INSTRUCTIONS TO FOLLOW:
From the entries below, copy out all lines holding "inside".

DATA FOR REVIEW:
Every row gives one point. Any point is a mix of the corners, with weights that add up to 1. It lies inside the corners' shape when no weight is negative. Say inside or outside, and name the corners with a negative weight.

Corners:
(1): [12 27]
(2): [-13 -93]
(3): [-46  54]
Points:
[13 -6] -> outside (3)
[-18  23] -> inside
[-14 -76] -> inside
[-20  53] -> outside (2)
[-15  54] -> outside (2)
[-27  38] -> inside

Corners:
(1): [ 73  33  51 -15  -4   4]
(2): [ 85  86  40 -28 -23 -97]
(3): [ 14  34 -60 -29  61  31]
(4): [ 49  31 -40   4   1 -14]
(5): [-47  16   1  36  25  27]
(6): [-44 -15 116   5 -78   9]
(7): [-51 -61 -33 -20   8 -17]
Points:
[ 45  27  44 -10 -16 -16] -> outside (3)
[-31 -14 -43  -6  27  19] -> outside (1, 2)
[-15  15  66  13 -27 -11] -> outside (3, 4)
[-21  -1  76  -1 -49   2] -> inside

Corners:
(1): [-60 -36   5 -11 -99  67 -44   5  42 -46  45]
(2): [ 11  53  10  40 -10  -1  44  97 -16 -42 -39]
(3): [-51  66 -21  31 -60 -90  73  18 -44  50 -60]
(4): [  47   55  -11  -30 -121  -40  -42   49   66  -58   44]
(5): [  1 -27  26 -26  42  44 -12 -36 -40 -28 -14]
(6): [ 41 -30  50 -17 -63  24  43  69 -10 -38 -17]
(7): [-91 -48 -20  82  -2  30  35 -43 -28 -35  37]
(8): [-64  80  17   2   5  34  13 -55  77   8  39]
(9): [ -8 -13  37  97  57  14 -11  93  69  67  12]
(10): [ 69  46 -16   1  76  42 -21 -73  32  26 -33]
(11): [  -7  -67  -24   22  102  -20   69   89   22   42 -101]
(12): [ 70 -23 -60 -35  26  57 -46  87 -39 -48  58]
Points:
[ -2  -7   5   3   7  39  -1   1   6 -11  -3] -> outside (4)
[-30 -19 -12  29 -11  25  11  10  -6 -25  19] -> inside
[-56  14   9  33 -30  -2  14  10  22  -3   1] -> outside (6, 10, 12)
[ -2 -17  14  21  21  28  15  30  -1  -2 -10] -> outside (4)
[  3  18  -8  14 -31 -23  14  41   6  -1 -16] -> outside (8)
[ -7  28   3   3 -38  14  -9   3  21 -24  26] -> outside (11)
[-39   6  15  31  -3  17  31   7  11   3 -12] -> outside (4, 12)

Corners:
(1): [  -3  -21   -4  -53  -29  -74   49    8   77   44  -37  -19   55 -112
  -26  -59    5  -34  -22   -5]
(2): [-41  34  15 -13  23  13 -57   0 -59  70 -76  32 -36  -2 -48  -9  -9  25
  10 -42]
(3): [ 41 -57 -10  -4  35  -9   9  -4   1 -34  36  45  15  -9  19 -24  14 102
 -59  17]
(4): [-33  24  21 -58  44 -39  91  -1  30  12 -30 -71 -22 -71 -65 -23 -70 -45
 -30 -82]
(5): [-39  34  45   8  57  57  49  16 -37  29 -24 -64 -37  11 -59 -58  -1 -67
   4  -9]
(6): [ 27   8 -11   8 -39 -47 -16 -59 -48   3  96  30  15  32  43   8 -18  73
 -50  96]
(7): [  2 -48   7  73 -10  21 -70  19 -41 -94  31   9 -33 118  25  95  11  23
 -29  77]
(8): [-72  56  75  17  55  49 -35 -32 -44  -8 -28  12  -6  82  15   2  38  -7
   6  48]
(9): [ -45   15   57   47   88   31  -93  -35  -34   -9   -4  -44 -100   65
  -11   12    4   -6    6   89]
(10): [-42  11 -72 -94 -21 -86  82  20  38   9  47  51 -21   6  39 -26  32 -77
 -70 -11]
(11): [ 84 -41  -5 -11  -3 -55 -11   7 -43   6   5  75 -12  20  49  48  53  36
   1 113]
(12): [ 32 -39 -10 -55 -62   9 -25  -8 -45 -37  20  69 -36 -11  10  18  40  12
 -62  82]
(13): [ 49 -27 -66 -42 -13 -39  52 -22  -5 -17  38  50  37 -79  40 -10   4 -51
  31  45]
(14): [ 75 -14 -46 -14 -32 -72  44 -30  19  35  33 -13 -12  52  68  14  20 -29
   7  20]
(15): [-51  30  57  23  46  72 -55   1 -72 -17 -23 -25 -32  38 -94 -70  21  26
  44   6]
(16): [ 29 -58 -23  -4 -10 -20 -40  32 -70 -24  22 -13 -11  42  79  67  77  92
 -37  58]
(17): [-34   7  53 -37  75  14  20  34  49  22   2 -21  14 -18 -37 -49 -24 -81
 -15 -27]
(18): [ 27 -21 -83 -75 -38 -18  79   3  58  26   8  48 -16 -88 -15  16 -47  -9
  22   5]
(19): [ 71 -17 -60 -62 -47 -41  12  29  20   1 -56  41  11  -3  51   0 -34  19
 -13  11]
(20): [  1  41 -40 -64  35 -55  32   9 112  44 -16 -35  13 -85 -70 -29  -8 -71
 -23 -12]
(21): [-36  58  83  61  65  39 -37   0 -52 -10  54   3 -63   9  28 -14  29  39
   9  -7]
Points:
[  5   1  -9 -30   4 -25  18  -3   1  18   3   8  -7 -16   4 -16   6  -5
 -12  14] -> outside (7)
[  8 -12  -1  -5   4  -9 -10   2 -13 -16  10  14 -13  19   8  11   8  10
 -21  37] -> inside
[ -9   2   5 -21  27  -3  10   1  -2  13  -1  -8 -23 -15 -11 -13  20 -15
  -5  14] -> outside (6, 7, 19)
[-15  13  34   6  41  19 -16  -3 -36 -13   1  -7 -22   5 -12  -4   2  10
  -9  22] -> outside (1, 10, 14, 18)
[-18  24  -9 -59  47 -17  45   7  55  38 -51  -4   7 -64 -60 -58 -22 -57
   6 -22] -> outside (6, 7, 12, 14, 16, 21)

Corners:
(1): [  0 -46  33 -24  10  -3   2  19   6  11   1  64  -6  17  18  19  17  10
  24 -30]
(2): [ 22  -2 -21 -31 -23  -6  20 -14   9   3 -10 -32 -24 -23 -16  -2   6  21
  -9 -17]
(3): [ -1 -16 -20  54   2   4  -9 -24   3  -8  -4 -26   1  17   1  38  -2  28
  -5   4]
(4): [ -1  -5  46 -19  10 -12   3 -16  -5 -19  30 -21 -17   4  17  21  15  -4
   4  -1]
(5): [-20   3 -10  11 -42  15  27  45   0  14  29  -2 -11  -5  -8  23 -11   7
  43  10]
(6): [-21  25 -32 -14   9  11  25 -14   3 -30   0   1 -34   0 -24 -15 -18 -12
   8 -23]
(7): [  2  -9 -33 -19  20   1  19  25  17 -32  -7 -19  47  13  46  27  14  31
  -4  -6]
(8): [ -1  43  -8 -18 -29 -49  16 -18  21  10  36  -6 -20 -12  11  -5 -82 -31
 -15  31]
(9): [ 49   6   1 -15 -20   5   1 -33   2 -70  25 -32  -5   4  29   5  17  11
 -17  10]
(10): [ 14  10  19 -30 -26  -5  23 -27  41 -41   6  -5 -10  25   3  27  15 -21
  -8 -10]
(11): [  27    5  -17  -13  -57   -4    5  -13  -13  -23  -22   -8    0   20
   60    6    5    9    8 -115]
(12): [-32 -12  -4   4  10  17   3   0  26 -15   7 -25  -2   7  15 -26 -14  15
   7  24]
(13): [-11  15  33   7 -12  10   5 -11   7   4   6   9   8 -10 -13  -6  11 -25
   8  26]
(14): [ 40   1 112  67 -15   8   4  55  22  34  24  23  44 -23  -9  29  11  28
  62  34]
(15): [ -39    8  -23    8   -5   14    4  -12    5    2   19   -3   51    8
    6   17 -121  -40    6   14]
(16): [ 32 -30 -14 -27  -5  -4  13   2  -7 -20  15   1 -10  28 -11 -14  36   6
  30  17]
(17): [ -7  24 -14 -24 -15 -35  40 -23  17 -76  -1 -28  17  10  -7  11  24   5
 -19  26]
(18): [  3   9 -14 -12   1 -15 -16 -24  35   6  25 -30  51  -8 -22   7  20  18
 -26  -4]
(19): [-20 -29 -21  -3  25  -6   1  58 -12 -48   5 -23  11  19 -14  -9  38 -13
 -11  -9]
(20): [-18 -17  -7 -22  13  18 -19  56  -3  -4  12   3 -30 -34  10  12  27  -7
  84 -16]
(21): [ 14  19 -38 -13 -10   9 -17  26   1   9 -29 -20   3  -8 -17   0  14  22
  -5  -3]
Points:
[ -5  -7  -7  -5   7  -5   7   6  11 -18  19 -13  11   0   2   9  -2   8
   8  13] -> outside (10, 11, 13, 21)
[  3  -1   4  -1 -12  -5   8  -4   3 -15   9  -8   4   7   4   5  -1   6
   0  -4] -> outside (7, 10, 20)
[ -1   0  -1 -12  -7  -2  11  -3  17 -26   7 -13   3   8   5   7   7   1
   1   1] -> inside

Corners:
(1): [ -6 -27  -3  10  -1   8 -28   6 -14   6   0 -41  43  33 -35  16 -26  16
  -6  25]
(2): [ 59 -16  16  13   8 -16 -22  23  -4 -13 -17  10 -30  -2  -1 -11  -5 -45
 -24   8]
(3): [  13  -25  -23   20   11  -19  -23   31    8  -21   17 -110   -6   25
   23  -30  -28   11  -31   17]
(4): [ 17  -2 -15  -8 -21 -15 -29 -28  35   8 -31  22  21 -23  -6   6   4   5
  -6 -16]
(5): [-15 -24 121 -31 -16 -43 -13 -11 -10  28 -24  36   0  19   5   2 -28   6
  -7  -4]
(6): [ 10 -20  18  17 -19   1  24 -29   8 -47 -39  27 -10   1 -16  44  29  20
 -11 -14]
(7): [ 45 -21 -14 -17 -10   8 -18  -4   6 -40   4  11  40  -4  -4  15  34  30
 -59   1]
(8): [ -7 -11  30  19 -11  15 -27 -18   7  38  49  30  21  11 -16 -27 -21   7
 -18  42]
(9): [ -2  -7 -15   3   5   3 -11  23 -19 -17 -22 -17  -1 -27 -21  26  -8  25
 -17 -32]
(10): [ 19 -20   3   1 -18 -30 -12 -25  -8  18 -24  22 -37 -28  27  13 -18 -25
 -45  13]
(11): [ 19 -22   6  12  -1 -29 -30 -16  16  11  43  16   3  13 -19  -7 -23 -30
 -18  -5]
(12): [ -2 -23  -2 -27  -2 -21   0  12  17 -15  -9  11  -7 -22 -14   9 -14  16
  10 -10]
(13): [-25 -19 -11  27 -56  21 -22  48 -26  16  18 -52  -3  38 -31 -10 -16  21
 -15  -7]
(14): [ 40 -34 -13  26 -50  -1  -4 -24 -25 -16 -36  17  42  -5 -12  78  85  34
  -5 -35]
(15): [ 12  -8 -18 -15 -12 -15  -4 -14 -13 -66  15 -12  -1  -9   4  -7  47  15
 -20   5]
(16): [ 63  -1  -6 -33   5 -33  -9 -29  19  27 -20  33  -8 -16   1  -1 -33   9
  11 -31]
(17): [  3   5  60 -10  -4 -23  30  40   2 -22 -37 -48 -34 -13 -34  11 -34   8
   3   9]
(18): [  6   0  -8  10  -2 -25  13   4  15   6 -14  13  16  -1  -7 -10  -7   7
 -19  13]
(19): [ 30   2  12 -27  23 -13 -13  -1  20  41  14 -11 -34   8 -19 -25 -28 -45
  -4  13]
(20): [ 14  26  -9   0 -12 -10  12   7 -13   3 -24  29  -4 -28  51  34 -15   0
  -2 -17]
(21): [ 33 -27 -22  15 -19  29  13   0  13 -12 -40 -21  59   0 -38  16  13   1
   7 -36]
Points:
[  6 -30  11   7 -25 -22  -8   5  -4 -38 -12 -26  -1  12  -6  13  20  18
 -26   5] -> outside (8, 9, 16, 19, 20, 21)
[ 19 -16   7   5 -12  -6  -8  -3   3   4  -9   5  10   0 -11   9  -5   2
 -12  -5] -> outside (15)
[ 15 -17   7   7 -10  -9 -13   0   2  -3  -4 -16   6   7 -15   2  -5   5
 -17   3] -> outside (12, 20)
[ 16 -13   1   2 -15 -12 -14   0   3   2 -13   2  -3  -5  -5   4  -6  -2
 -16  -2] -> inside
[  8 -12   3   2 -15  -7  -3   3  -2  -8 -11   1   0  -2  -5  13  -3   9
 -10  -6] -> inside
[ 22 -16 -10   5 -11  -6  -9  -1   2  -8 -10  -6  10  -4  -9  13   6   7
 -15  -4] -> outside (5)
[  7   0  27 -10  -5 -18 -14   3  -5  12   1  10  -8  -3  -5  -3 -24  -4
 -16   7] -> outside (3, 6, 12, 14, 21)

Corners:
(1): [ -2  -7 -33  69  35   0 -14  35  23  -5 -36 -26  43   8  26 -11 -64  19
 -28 -14]
(2): [  -7  -30   -3 -120    7   55   21   14   16   83   58    2   32   47
  -89  104  -30   48  -50    1]
(3): [-23   6  -8  51  18 -38 -88  33 -13 -75 -71 -31 -14 -12  65 -11 -34  -7
  31 -44]
(4): [  7  38  78 -49 -23  57 -19 -61  -6  53  40  30 -16  -5 -45 -33 -15  52
 -18  -8]
(5): [-33 -48 -15  35  20 -83 -15  13 -14 -13  -1 -56  13 -18 -28  14 -23 -56
 -22 -26]
(6): [-72  -5 -74  42 -24 -23  36  32  -7 -64 -70 -45  -3 -11  31  -5   3  18
  45 -30]
(7): [ 13  22 -77  37  76 -57 -60  25 -36 -12 -12  -6   8   9  17 -34 -31 -15
   3  25]
(8): [ 45  14  11  62 -17 -58  34  29  35 -24 -43 -20 -37 -25  24 -43 -32 -37
   5  -2]
(9): [  7 -26  12 -22  14 -29   8  23   2 -74 -35 -31  40  23  16 -30  -2 -26
  -4  30]
(10): [ 16  36  42  22  -9  75 -40  37 -18  23  41   6 -17  30 -16 -23 -24  37
 -54   7]
(11): [ -8 -11  56 -22 -44  42 -47  12  -7  39  15  91   0   7   6 -42  28  50
 -10  -2]
(12): [ 15  91  73  15 -48   6 -19 -20 -19 -30  53  13  -1  -9  -6 -19  20  98
  17  -1]
(13): [ -8  60  36 -36 -24   6  -9  20 -53  37 -20  97  19 -13  34 -28 -19  24
 -40  10]
(14): [-13  13 -20   8 -34 -25 -26  11   3 -39   3 -21  42  36   2 -38  12 -36
  50 -29]
(15): [  14   18   74  -29    4   77  -12    5  -33   78   28   -4   15    1
 -118  114   -8   17   30  -26]
(16): [  6 -27 -72  -6   2 -24  23  49 -51 -75 -61 -12  23 -20 -25  -4  -6  -2
  16 -31]
(17): [ 49  14  46 -39  69  47  20  -4 -17 108  -1 -26  16  77 -86  13  24  36
 -14 -78]
(18): [ 31  22  54 -23 -43  23 -18 -67 -17  22   7  61   1  21 -56  47   4  57
 -44  13]
(19): [-10 -29  62 -27  27  39  60 -14   5  39  71   6 -10  12 -46  97 -10  -5
 -27 -22]
(20): [ -4   5 -23  48  15 -22 -19   1  51 -39 -20 -32  14 -46   6  -9  31 -23
  13 -33]
(21): [ 30 -53 -32  24  -2 -61   9 -19  -8 -35 -64 -68  27  -1 121 -18   1 -13
   2   5]
Points:
[  5  -9  -9   6  10 -13  -7  13 -12   0 -23  -9  13   9  11  -2 -19   1
  -8  -9] -> outside (12, 20)
[ -3 -10 -12  -2   4 -11 -16   0 -10 -13 -20 -23  24   6  -6   4   3  13
  12 -21] -> outside (8, 10, 13, 19)
[ -1   1   0   5  18  -2  -7   1 -18  13  -1 -23  12   1 -25  33 -17  16
 -12 -20] -> outside (8, 9, 11, 14)
[ -1   9   2   0   6  -2  -2   6 -12   0  -6 -10   9   5 -15   9 -11  11
  -4 -15] -> outside (11)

FINAL ANSWER:
Every row gives one point. Any point is a mix of the corners, with weights that add up to 1. It lies inside the corners' shape when no weight is negative. Say inside or outside, and name the corners with a negative weight.
[-18  23] -> inside
[-14 -76] -> inside
[-27  38] -> inside
[-21  -1  76  -1 -49   2] -> inside
[-30 -19 -12  29 -11  25  11  10  -6 -25  19] -> inside
 -21  37] -> inside
   1   1] -> inside
 -16  -2] -> inside
 -10  -6] -> inside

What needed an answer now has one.